■ **Assignment**: Given the records below, would you repeat exactly the lines that begin at the one containing "[116 78 164" and end at the one containing "[165 83 139", inclusive?

■ **Records from a collection**:

>>>

Each row of a before or after table is a point. One or more steps were done to the points. Then noise was added and the rows were shuffled. The steps act on how far a point lies along the listed directions, d1 being the first. Name the steps. A step turns or swaps two directions, mirrors them in a line or flattens them onto one, adds a multiple of one to another, or multiplies one. Angles are multiples of 10 degrees, from the lower direction toward the higher: turns from -170 to 170, lines from 10 to 170 but not 90. Use the fewest steps. Two steps may share a direction if one is a turn and the other turns, adds or multiplies; they go together, in the order done. Otherwise the lowest direction goes first.
(in the rows, 128 means zero)

Directions:
(1): [145 76]
(2): [180 145]
Before, 13 rows:
[169 119]
[135 114]
[176 113]
[56 104]
[56 105]
[80 31]
[61 104]
[60 95]
[120 108]
[92 39]
[142 142]
[49 83]
[140 100]
After, 13 rows:
[77 111]
[131 132]
[123 128]
[140 138]
[80 107]
[151 137]
[73 115]
[83 113]
[156 138]
[79 109]
[80 110]
[79 107]
[125 119]
Steps: multiply d1 by 0; multiply d2 by 0.7

Directions:
(1): [191 143 105 103 189 132]
(2): [100 168 118 63 120 79]
(3): [147 190 85 150 84 154]
(4): [95 165 126 184 177 95]
(5): [146 173 209 123 126 144]
(6): [77 140 119 103 159 196]
Before:
[105 199 147 75 120 117]
[173 157 116 135 187 46]
[195 155 149 187 201 82]
[92 130 172 106 162 119]
[109 155 146 107 149 114]
[99 55 154 104 129 171]
[125 152 199 68 103 97]
[146 113 198 107 194 169]
[157 160 102 140 221 141]
[139 113 136 55 149 49]
[146 113 127 47 133 114]
After:
[118 128 164 97 146 127]
[150 105 127 57 102 138]
[133 81 132 129 113 214]
[150 133 192 68 88 115]
[166 118 163 188 184 73]
[119 136 130 146 196 131]
[152 66 139 56 111 87]
[112 168 172 60 127 106]
[148 97 138 126 165 47]
[160 122 200 130 146 191]
[114 96 184 103 147 149]
Steps: multiply d1 by 0.4; turn d2 and d3 by -30 degrees; turn d3 and d4 by 40 degrees; turn d5 and d6 by -10 degrees

Directions:
(1): [91 88 148 142 78 87 180 167 117 196 156 103]
(2): [107 209 202 174 108 131 134 108 135 141 81 112]
Before:
[84 111 173 155 62 84 207 155 124 166 165 103]
[176 94 67 106 144 156 105 117 128 102 141 131]
[130 105 115 129 104 126 126 127 157 150 126 138]
[172 156 71 120 161 167 119 96 131 73 115 165]
[148 153 129 117 151 146 102 88 125 60 85 152]
[138 180 167 143 119 141 123 125 138 140 119 112]
[166 128 88 111 161 176 100 76 158 46 101 151]
[124 128 145 123 122 115 118 123 114 138 117 118]
[79 153 177 150 106 89 190 140 127 183 144 96]
[80 215 242 184 71 119 152 139 142 156 86 96]
[161 77 60 96 133 132 101 141 127 103 158 148]
After, 11 rows:
[92 122 177 151 78 93 174 137 115 155 112 113]
[129 109 124 114 134 120 112 126 113 133 126 124]
[143 86 61 76 182 129 131 130 127 95 178 142]
[92 148 190 177 65 115 183 115 149 158 100 101]
[128 6 58 69 118 107 140 194 125 128 201 132]
[108 179 160 178 82 120 190 127 126 168 112 116]
[135 204 167 161 110 145 105 108 136 117 88 132]
[138 181 169 168 101 144 128 104 132 140 92 102]
[141 97 115 113 115 121 141 158 129 158 172 115]
[138 124 118 127 122 139 111 115 160 130 116 144]
[165 89 60 83 161 146 116 111 135 43 169 160]
Steps: turn d1 and d2 by -140 degrees

Directions:
(1): [59 177 146 118 78 121 80 122 76 159 128 169 119 195 131 196 116 114 147 76]
(2): [147 119 156 187 208 227 108 146 164 121 92 156 119 175 131 159 126 127 172 119]
(3): [156 175 69 113 130 200 173 149 66 162 150 99 199 133 146 161 105 100 113 168]
(4): [185 116 110 117 70 134 217 118 115 86 117 168 59 166 147 127 138 81 175 119]
(5): [183 132 79 174 167 78 116 131 76 103 164 194 134 91 124 185 163 184 134 108]
Before:
[164 115 102 153 150 88 141 129 139 124 142 117 124 87 119 112 136 159 105 139]
[116 78 164 131 140 50 90 121 176 111 116 126 128 88 118 93 165 179 127 123]
[67 148 158 101 91 119 109 132 136 164 105 94 130 140 127 107 125 93 97 135]
[107 129 152 150 109 97 80 117 112 113 118 145 109 125 110 149 124 139 128 101]
[99 141 120 131 140 66 84 120 100 150 154 157 138 110 120 163 142 155 113 75]
[131 101 156 138 151 108 78 107 140 110 117 132 125 109 116 126 127 145 119 120]
[125 99 163 155 130 25 92 119 137 84 130 188 85 93 120 132 156 168 147 96]
[165 83 139 201 231 158 98 129 171 102 110 161 119 141 83 167 145 174 159 105]
[152 94 133 122 116 76 159 123 163 97 120 111 88 85 115 82 125 151 124 131]
[228 80 79 141 154 137 217 120 177 59 142 99 88 79 126 59 128 133 115 181]
After:
[103 155 124 93 55 78 143 123 81 134 137 131 105 138 120 140 109 128 128 103]
[141 113 128 138 122 90 113 123 125 107 128 104 130 76 109 112 126 144 106 137]
[139 102 120 92 56 35 165 107 121 103 129 135 112 115 136 99 164 129 141 121]
[163 111 90 122 159 87 158 126 129 126 154 111 142 62 129 109 147 142 105 131]
[147 146 102 136 93 98 164 128 99 132 137 147 99 140 134 152 127 126 131 112]
[127 127 121 109 122 138 158 138 146 147 111 83 141 105 130 91 132 91 98 170]
[157 101 141 115 104 86 123 97 127 95 126 132 106 105 124 110 124 124 127 129]
[119 119 130 111 87 10 117 119 106 106 155 146 121 67 123 114 146 150 111 124]
[141 71 159 161 143 75 114 103 169 81 101 172 56 156 78 144 159 160 167 76]
[84 177 114 119 44 126 125 107 63 127 141 182 70 219 135 200 98 103 155 76]
Steps: turn d1 and d4 by -130 degrees; turn d2 and d3 by -50 degrees; multiply d5 by 0.7

Directions:
(1): [28 99 93 139 131 161 105 141 200 167 94 135 184 155 107 118 141 179 154 119 120 161 133 162 88 99 107 120 149 121 186 151 105 137 174 47 122 134 190 113 120 123 157 125 136 122 74 81 29 159 147 170 122 127 122 76 107 109 46 230 158 118 127 186]
(2): [115 126 184 92 116 106 177 160 121 191 188 56 75 148 138 136 122 114 187 145 158 161 178 134 111 54 146 84 130 150 63 73 230 143 156 163 133 137 108 145 162 124 113 57 105 164 131 40 161 135 119 110 103 146 149 60 99 128 145 197 114 165 112 184]
(3): [175 110 177 136 60 133 102 134 165 128 66 157 55 89 201 125 95 151 127 83 195 145 135 101 96 165 139 110 111 80 172 111 43 146 84 115 171 100 83 101 194 60 129 161 123 137 71 113 179 152 147 82 126 125 146 154 153 133 141 195 152 156 64 201]
Before:
[179 130 152 126 123 138 136 139 117 130 108 117 97 109 168 150 109 120 100 107 162 126 120 96 136 152 136 130 130 106 117 113 103 142 83 136 143 114 82 126 164 112 123 138 112 124 126 139 174 119 125 100 137 125 145 142 156 113 164 122 126 143 88 156]
[132 133 147 109 106 124 163 147 143 163 146 99 87 145 149 143 110 135 164 153 156 146 153 152 125 82 157 109 118 122 104 103 154 139 140 125 144 131 140 119 157 117 106 84 125 136 119 83 122 149 138 116 103 130 156 107 115 128 125 204 132 150 103 183]
[188 143 187 109 92 98 161 152 87 142 180 102 52 134 149 130 104 87 147 145 152 116 149 102 146 109 151 111 132 139 80 90 181 127 108 181 135 145 87 129 149 129 104 99 95 144 147 119 198 113 101 92 125 126 141 133 120 137 187 110 107 144 114 137]
[174 142 175 103 144 108 155 132 84 117 164 125 69 142 142 144 130 89 138 138 143 129 133 114 153 117 143 113 133 145 70 96 193 123 107 188 128 132 97 140 126 142 100 97 101 143 177 118 193 106 117 108 104 126 136 138 119 130 192 88 107 149 104 106]
[127 141 142 102 152 125 154 143 86 157 164 81 108 125 104 112 142 105 137 149 135 131 145 143 140 114 129 127 118 142 69 110 190 131 142 158 115 133 123 157 128 143 104 95 123 142 160 125 145 105 109 121 126 122 145 107 130 137 135 110 106 139 135 94]
[167 119 209 98 46 108 146 141 133 155 128 103 39 85 193 123 86 123 161 108 210 156 166 125 95 111 141 85 107 112 101 71 141 140 104 175 159 114 76 133 189 64 108 109 126 153 104 84 212 152 132 63 108 138 146 116 133 151 172 169 113 159 76 185]
[179 119 148 138 101 129 109 134 156 120 76 164 93 99 171 120 98 135 110 93 175 125 107 95 114 176 148 131 104 86 153 144 53 136 104 115 154 117 93 107 161 80 131 171 132 127 91 129 181 141 141 102 114 133 143 155 155 146 149 151 148 133 77 156]
[113 112 146 131 106 127 132 145 183 166 133 125 129 135 132 100 120 150 154 123 156 171 145 136 82 86 126 106 156 117 137 117 133 131 133 101 159 120 128 108 160 106 137 112 111 130 96 94 104 164 164 119 124 129 140 83 114 112 118 214 141 159 109 190]
[214 150 155 125 120 95 132 120 71 99 162 134 68 119 157 121 106 92 103 132 135 109 116 109 147 146 128 135 120 122 84 126 140 114 77 180 137 118 59 133 149 126 99 126 99 138 167 175 218 98 115 98 137 129 118 170 155 141 190 38 79 140 131 85]
[146 145 116 139 136 115 139 120 109 124 140 135 112 132 135 127 118 121 101 123 108 114 116 125 155 147 114 153 136 136 121 138 117 113 130 140 116 133 131 144 111 125 111 122 142 109 141 154 148 124 131 113 142 115 133 172 131 125 143 51 120 123 122 84]
[82 133 84 106 188 119 161 113 85 141 204 84 204 182 47 128 138 116 141 191 52 118 138 166 138 94 123 143 155 166 91 164 213 113 181 161 86 139 182 143 66 194 137 98 130 123 166 138 73 111 96 171 145 142 103 94 98 124 117 76 119 83 180 54]
After (11 x 64):
[190 140 142 128 124 102 123 124 89 106 155 137 85 126 151 121 110 105 104 130 127 114 118 123 135 138 121 136 124 120 104 134 139 111 91 161 132 120 77 129 147 126 103 128 102 138 152 168 191 107 123 111 135 129 113 159 151 136 164 62 87 136 133 95]
[167 129 175 101 132 116 147 134 104 121 145 131 65 141 148 141 124 105 136 127 155 136 134 113 138 118 142 108 134 136 92 98 176 126 109 168 134 129 101 130 136 128 104 101 99 142 157 107 184 118 123 109 107 122 140 136 117 128 184 115 114 150 91 133]
[171 121 121 148 120 137 95 122 153 98 69 183 125 102 154 119 110 137 93 98 149 115 92 100 122 191 137 150 109 90 166 168 39 127 106 103 144 119 109 105 137 96 134 185 139 111 103 161 158 133 141 116 122 129 138 167 156 145 140 119 152 118 94 125]
[131 144 115 136 142 117 145 123 117 133 151 124 118 137 127 128 120 124 109 127 103 118 123 130 155 134 113 150 138 140 118 136 133 112 140 137 112 137 139 143 106 131 112 113 139 114 135 144 141 128 129 117 141 116 132 158 127 120 138 59 121 124 127 88]
[153 131 154 117 95 126 152 141 150 151 125 115 74 130 168 140 102 135 151 140 168 142 146 146 125 101 159 108 113 107 120 109 118 139 123 119 154 124 129 107 168 103 107 106 124 139 105 97 136 152 144 106 108 129 157 124 119 127 124 204 139 150 91 188]
[129 132 155 97 137 124 153 149 102 168 157 82 92 122 117 109 135 113 150 141 152 142 150 141 132 111 133 122 116 140 77 104 181 138 140 150 124 132 114 154 147 127 108 97 115 150 148 108 151 111 115 114 127 121 147 99 128 137 134 136 108 144 123 119]
[164 127 139 134 128 145 123 136 125 123 95 130 117 109 159 144 113 126 93 106 153 124 108 99 135 162 130 140 131 104 132 128 86 137 83 123 143 110 91 121 153 113 128 149 117 119 123 154 157 123 131 109 139 118 143 145 160 109 154 117 133 135 93 147]
[132 113 144 135 98 125 121 138 179 149 116 138 129 126 141 103 114 149 140 115 161 162 137 124 86 106 124 117 153 104 146 122 107 133 118 105 161 113 117 105 165 95 139 129 116 127 96 115 117 163 168 113 129 127 138 105 127 117 123 196 143 157 101 184]
[175 116 191 114 38 125 121 129 152 136 84 140 51 71 204 114 83 139 137 94 210 146 147 119 89 150 137 100 107 91 141 90 77 135 84 153 164 103 78 119 183 51 117 150 137 134 85 116 202 156 140 67 116 131 140 145 148 151 162 164 129 151 69 180]
[81 130 120 91 172 109 181 126 88 168 224 51 163 184 65 135 129 111 166 193 76 136 169 163 125 65 134 115 153 169 67 133 249 126 189 177 96 143 162 149 93 181 132 69 117 143 161 95 99 115 93 155 132 145 115 68 86 123 125 117 113 107 160 88]
[181 132 188 117 81 104 146 154 111 141 151 116 51 123 158 128 100 101 143 132 165 120 140 100 133 122 147 109 130 126 108 95 143 129 103 160 144 139 89 117 161 114 112 116 97 144 126 118 187 123 112 92 124 123 143 138 125 133 175 133 119 147 102 155]
Steps: multiply d1 by 0.7; turn d2 and d3 by 30 degrees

<<<

■ **Your solution**:
[116 78 164 131 140 50 90 121 176 111 116 126 128 88 118 93 165 179 127 123]
[67 148 158 101 91 119 109 132 136 164 105 94 130 140 127 107 125 93 97 135]
[107 129 152 150 109 97 80 117 112 113 118 145 109 125 110 149 124 139 128 101]
[99 141 120 131 140 66 84 120 100 150 154 157 138 110 120 163 142 155 113 75]
[131 101 156 138 151 108 78 107 140 110 117 132 125 109 116 126 127 145 119 120]
[125 99 163 155 130 25 92 119 137 84 130 188 85 93 120 132 156 168 147 96]
[165 83 139 201 231 158 98 129 171 102 110 161 119 141 83 167 145 174 159 105]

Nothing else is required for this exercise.